Records to use below:

Below is a small trained network, with its code and all its weights. Each question gives an input and a target symbol and asks what happens when units are switched off, that is, made to give their printed mean instead of their output.

import numpy as np


def w(rows, s, z=0):
    codes = np.array(rows[::2]) - 128.0
    scale = np.full(codes.shape[1], s)
    scale[-1] = z or s
    return codes * scale


def norm(h):
    return h / np.sqrt((h * h).mean(-1, keepdims=True) + 1e-5)


def softmax(a):
    e = np.exp(a - a.max(-1, keepdims=True))
    return e / e.sum(-1, keepdims=True)


def log_softmax(a):
    a = a - a.max(-1, keepdims=True)
    return a - np.log(np.exp(a).sum(-1, keepdims=True))


def net(x, mask):
    ids = ['ΠΣΩαβγεζθξτψ'.index(c) for c in x.split()]
    T = len(ids)
    res = E[ids] + P[:T]
    u = 0
    for l in range(2):
        r = norm(res)
        for j in range(3):
            rows = slice(3 * j, 3 * j + 3)
            q, k, v = (r @ M[l][rows].T for M in (Q, K, V))
            z = softmax(np.where(np.tri(T) > 0, q @ k.T / 3**0.5, -1e9)) @ v
            o = O[l][rows]
            res = res + np.where(mask[u + j], z, o[:, -1]) @ o[:, :-1]
        u += 3
    return log_softmax(norm(res)[-1] @ U[:, :-1].T + U[:, -1])


Q, K, V, O = {}, {}, {}, {}
E = w([
[165,154,97,181,126,124,138,87,111,113,149,117],'Π',
[155,92,167,188,168,130,139,121,151,121,149,95],'Σ',
[131,166,117,177,129,133,124,89,131,104,161,108],'Ω',
[135,118,130,155,157,63,112,125,124,78,177,143],'α',
[185,101,160,117,144,85,136,67,101,124,101,117],'β',
[85,120,151,94,159,138,100,44,96,119,163,103],'γ',
[168,147,97,138,179,166,146,128,79,108,137,177],'ε',
[143,149,197,139,155,157,152,127,94,132,63,114],'ζ',
[94,199,181,114,155,87,149,178,118,114,148,123],'θ',
[113,91,112,136,127,113,252,83,95,131,160,102],'ξ',
[143,154,98,80,157,121,173,117,217,144,89,144],'τ',
[94,98,140,136,98,130,134,125,143,37,109,171],'ψ',
],0.032)
P = w([
[139,165,184,243,152,105,176,29,137,131,134,213],'0',
[88,136,121,246,217,84,189,58,124,53,71,119],'1',
[156,152,187,179,120,120,155,64,131,149,135,210],'2',
[89,128,108,188,170,107,160,103,124,77,87,101],'3',
[185,153,170,151,87,146,131,88,138,138,160,176],'4',
[97,117,98,148,149,129,136,129,122,89,84,93],'5',
[201,136,167,127,73,169,119,113,143,126,176,158],'6',
[107,107,87,119,128,150,125,150,128,90,100,74],'7',
[213,131,164,98,59,188,109,137,150,116,183,144],'8',
[115,102,88,91,105,158,114,170,133,91,99,71],'9',
[235,114,157,66,36,200,103,155,150,113,181,134],'10',
[128,87,77,61,90,181,108,189,133,87,108,59],'11',
[254,109,162,36,14,207,91,175,156,109,193,119],'12',
],0.015)
Q[0] = w([
[90,104,46,159,102,140,192,133,164,90,94,41],'L0H1',
[190,159,125,122,106,140,131,78,138,2,179,84],'L0H1',
[179,181,141,169,63,213,44,105,90,213,200,159],'L0H1',
[33,136,105,140,96,186,104,135,128,163,70,136],'L0H2',
[138,126,119,115,119,147,141,130,101,96,143,91],'L0H2',
[99,179,71,157,163,168,72,113,120,129,111,35],'L0H2',
[102,116,190,94,101,147,134,150,71,212,63,209],'L0H3',
[16,109,44,132,142,142,116,171,100,202,76,162],'L0H3',
[176,156,219,57,58,161,165,86,158,141,189,210],'L0H3',
],0.012)
K[0] = w([
[117,102,63,231,118,143,155,47,156,135,164,112],'L0H1',
[151,107,95,28,94,186,71,148,126,120,132,113],'L0H1',
[166,103,168,112,127,115,45,219,113,131,134,107],'L0H1',
[78,109,119,154,176,115,141,113,127,89,72,113],'L0H2',
[140,86,129,108,137,122,136,94,86,110,147,99],'L0H2',
[81,173,69,173,176,105,100,95,111,147,92,81],'L0H2',
[82,112,157,149,142,109,196,86,168,112,83,154],'L0H3',
[97,193,140,248,189,81,109,74,141,144,131,192],'L0H3',
[122,139,158,27,60,176,202,153,132,104,108,165],'L0H3',
],0.014)
V[0] = w([
[134,144,90,76,139,10,111,143,110,102,191,163],'L0H1',
[142,138,124,134,81,108,131,122,187,146,153,90],'L0H1',
[158,49,91,131,136,116,89,119,126,141,125,148],'L0H1',
[146,140,131,104,110,115,127,121,99,105,124,103],'L0H2',
[89,132,100,87,138,98,160,131,111,87,42,115],'L0H2',
[124,159,147,129,85,153,133,107,129,156,85,149],'L0H2',
[110,88,78,140,114,119,146,105,196,129,199,176],'L0H3',
[120,107,141,151,137,154,150,147,128,151,164,117],'L0H3',
[131,146,150,148,168,129,128,106,104,131,133,138],'L0H3',
],0.011)
O[0] = w([
[107,77,192,226,169,255,133,141,190,163,131,105,89],'L0H1',
[128,174,108,155,74,151,123,155,142,130,127,101,106],'L0H1',
[140,128,91,161,146,109,103,181,175,102,244,91,89],'L0H1',
[104,119,168,148,114,205,143,192,147,178,150,134,176],'L0H2',
[110,141,81,196,147,166,121,122,148,114,164,122,2],'L0H2',
[107,78,159,107,146,91,84,120,158,108,173,165,119],'L0H2',
[67,164,158,127,110,139,115,130,167,150,223,173,174],'L0H3',
[100,90,226,104,213,168,69,124,150,114,151,103,109],'L0H3',
[220,154,168,123,89,179,154,118,168,29,155,58,227],'L0H3',
],0.0084,0.0052)
Q[1] = w([
[243,183,211,67,99,176,119,116,164,157,172,236],'L1H1',
[75,130,122,86,166,136,193,87,123,127,135,172],'L1H1',
[181,103,146,86,90,171,139,128,105,72,182,62],'L1H1',
[88,113,120,86,142,183,115,129,138,38,86,74],'L1H2',
[174,137,195,67,129,177,49,75,91,178,169,174],'L1H2',
[195,153,157,119,33,195,148,116,72,107,179,120],'L1H2',
[137,135,111,168,149,175,120,153,135,53,64,6],'L1H3',
[132,119,102,204,125,82,149,104,77,117,149,121],'L1H3',
[243,149,198,95,31,181,189,115,87,106,212,127],'L1H3',
],0.014)
K[1] = w([
[79,130,105,9,90,210,64,221,150,107,118,146],'L1H1',
[140,160,112,154,117,119,202,129,161,71,132,175],'L1H1',
[177,114,99,109,101,174,104,192,69,190,108,123],'L1H1',
[111,201,88,164,131,203,68,108,54,24,116,93],'L1H2',
[128,61,97,63,94,192,189,171,92,172,157,78],'L1H2',
[145,93,133,22,87,190,84,185,149,185,106,90],'L1H2',
[170,198,168,191,173,125,167,75,55,185,134,90],'L1H3',
[69,165,86,169,164,88,93,153,111,139,156,117],'L1H3',
[130,92,87,33,85,197,115,179,100,162,139,116],'L1H3',
],0.013)
V[1] = w([
[154,178,89,86,195,136,161,110,195,158,129,144],'L1H1',
[144,172,152,156,125,100,163,215,119,135,113,157],'L1H1',
[124,197,158,108,119,109,97,128,109,182,144,76],'L1H1',
[99,185,87,155,121,147,94,163,91,111,131,137],'L1H2',
[153,144,130,207,162,126,75,122,167,70,136,126],'L1H2',
[155,168,151,126,151,128,26,107,143,127,77,178],'L1H2',
[76,128,147,90,112,152,119,144,134,45,137,167],'L1H3',
[96,84,136,201,108,136,107,140,1,105,156,141],'L1H3',
[138,177,105,108,207,145,154,107,111,235,149,92],'L1H3',
],0.013)
O[1] = w([
[157,177,89,77,139,181,124,119,216,152,114,162,122],'L1H1',
[138,156,154,148,166,148,62,119,110,97,93,133,88],'L1H1',
[105,124,161,140,152,114,181,102,155,86,95,89,50],'L1H1',
[180,102,174,122,95,103,122,92,148,157,121,138,1],'L1H2',
[123,112,143,78,105,140,94,166,154,165,128,109,197],'L1H2',
[172,77,103,112,65,138,148,229,134,142,90,75,88],'L1H2',
[168,97,150,99,110,119,165,150,103,168,112,209,181],'L1H3',
[109,74,166,132,134,127,125,156,3,111,150,114,159],'L1H3',
[214,162,149,123,156,127,153,75,193,59,168,21,10],'L1H3',
],0.014,0.0074)
U = w([
[136,161,56,209,139,118,97,184,94,112,149,81,142],'Π',
[143,56,175,200,175,144,107,157,168,195,151,90,203],'Σ',
[151,178,165,160,48,111,96,90,95,173,139,106,68],'Ω',
[76,110,99,157,145,103,136,165,85,201,104,181,186],'α',
[175,124,98,75,142,42,117,96,76,97,57,117,107],'β',
[91,153,135,118,209,125,118,56,78,121,151,128,150],'γ',
[213,132,127,83,164,181,104,161,80,107,175,149,20],'ε',
[121,143,173,167,147,228,176,131,93,145,32,110,85],'ζ',
[103,228,158,83,142,67,129,197,102,116,136,108,74],'θ',
[121,90,135,110,115,145,254,145,123,140,158,107,83],'ξ',
[121,152,77,129,145,126,138,116,187,182,85,119,255],'τ',
[93,116,144,126,44,140,142,131,152,47,97,157,63],'ψ',
],0.0085,0.0051)

Each question gives the input, a string of symbols that net reads in full, and the target symbol t.
The units are the heads (3 rows each of Q, K, V and O). Each row of codes is followed by its name. A weight is (code - 128) times the scale printed after its matrix; where a second scale follows, it is the last column's (O and U).
mask holds one flag per head, layer by layer. A switched-off head (its flag False) gives its mean, the last column of its rows in O, instead of its output. The means were averaged over made-up inputs and are rounded, as every weight is.
A unit's drop is (log p(t) with every unit on - log p(t) with that unit switched off) / (log p(t) with every unit on - log p(t) with every unit switched off).
The circuit of an input: a set's keep is (log p(t) with only the set's units on - log p(t) with every unit switched off) / (log p(t) with every unit on - log p(t) with every unit switched off). Starting from all 6 units, units are removed one at a time, each time the one whose removal leaves the highest keep (on an exact tie, the one counted first), for as long as the keep stays at least 0.8.
units of the circuit, in order: the units of the circuit, biggest drop first
unit that matters most: the unit with the biggest drop
which heads matter: for each layer, one digit per head in row order, 1 if its drop is at least 0.15 and else 0, layers parted by /
drop of u: that unit's drop, to one decimal
input γ γ β α ε ξ ξ β ε τ θ, target τ: unit that matters most => L0H3
input ψ θ ξ γ ζ, target γ: which heads matter => 000 / 010
input β ψ α Π Π β Σ ε, target ε: which heads matter => 000 / 001
input ζ θ Π α γ ξ ζ Π γ, target β: which heads matter => 101 / 000
input ξ ξ γ β γ τ Π Σ Ω Π β ψ β, target α: which heads matter => 001 / 001
input γ Π ψ ε ξ α γ α β Π Π, target Π: units of the circuit, in order => [L1H3; L1H2; L0H3]
input Π Ω θ ψ β β γ Ω β, target ξ: which heads matter => 000 / 100
input Π Π Π γ Π Π Σ Σ β Π Π τ γ, target τ: which heads matter => 001 / 001
input Π τ ε Π θ β Π Π Π ε α β γ, target ξ: units of the circuit, in order => [L0H1; L1H1; L0H2; L0H3]
input Π Ω β Π ε β γ ψ γ Π γ Ω ξ, target γ: units of the circuit, in order => [L0H3; L1H2]
input γ ξ β τ Σ ψ ε ψ α ψ ζ, target α: which heads matter => 101 / 001
input γ γ Ω τ α Ω γ ζ Π Π ξ Π Π, target γ: which heads matter => 001 / 010
input γ Π γ Π ψ ζ τ β Σ Σ ψ Π α, target α: which heads matter => 001 / 001
input ζ τ ζ Π Π, target β: which heads matter => 100 / 000
input ζ ε Σ, target β: which heads matter => 100 / 000
input α θ Π ξ β ξ ψ, target α: which heads matter => 000 / 001
input γ Σ ψ Σ Π τ β ε Π Π Π Π Π, target Ω: which heads matter => 110 / 111
input γ ζ θ Σ Π, target ζ: units of the circuit, in order => [L0H1]
input Π Π Π Π ζ ψ α β β, target Π: units of the circuit, in order => [L1H3; L1H2; L0H1; L0H3]
input β γ Σ, target ξ: unit that matters most => L1H1
input ψ ε Π β ξ Ω Π Π β α Π, target Π: units of the circuit, in order => [L1H3; L1H2]
input Π Π Π Π τ γ Σ, target τ: units of the circuit, in order => [L0H3; L1H3]
input β β Π τ Σ Π ψ Π ε Π θ Ω, target Ω: which heads matter => 100 / 010
input γ Π α Π τ ξ γ ψ Ω Π ψ Π Π, target α: units of the circuit, in order => [L0H3; L1H3]
input Ω Π θ β β, target ζ: units of the circuit, in order => [L0H1; L1H2]
input ψ Σ τ Π Π ζ β, target β: units of the circuit, in order => [L0H1; L0H3]
input α ψ γ γ ξ γ ε, target γ: units of the circuit, in order => [L1H2]
input ε Π Π Σ ψ γ Π Σ Π α Π, target Σ: which heads matter => 100 / 000
input Ω Σ γ ξ Σ, target γ: drop of L1H2 => 0.9
input γ τ Π γ Π Π α, target Σ: drop of L1H1 => 0.0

End of Records to use.

Within the listing above, find every line containing the string "instead" and return it.

→ Answer area
Below is a small trained network, with its code and all its weights. Each question gives an input and a target symbol and asks what happens when units are switched off, that is, made to give their printed mean instead of their output.
mask holds one flag per head, layer by layer. A switched-off head (its flag False) gives its mean, the last column of its rows in O, instead of its output. The means were averaged over made-up inputs and are rounded, as every weight is.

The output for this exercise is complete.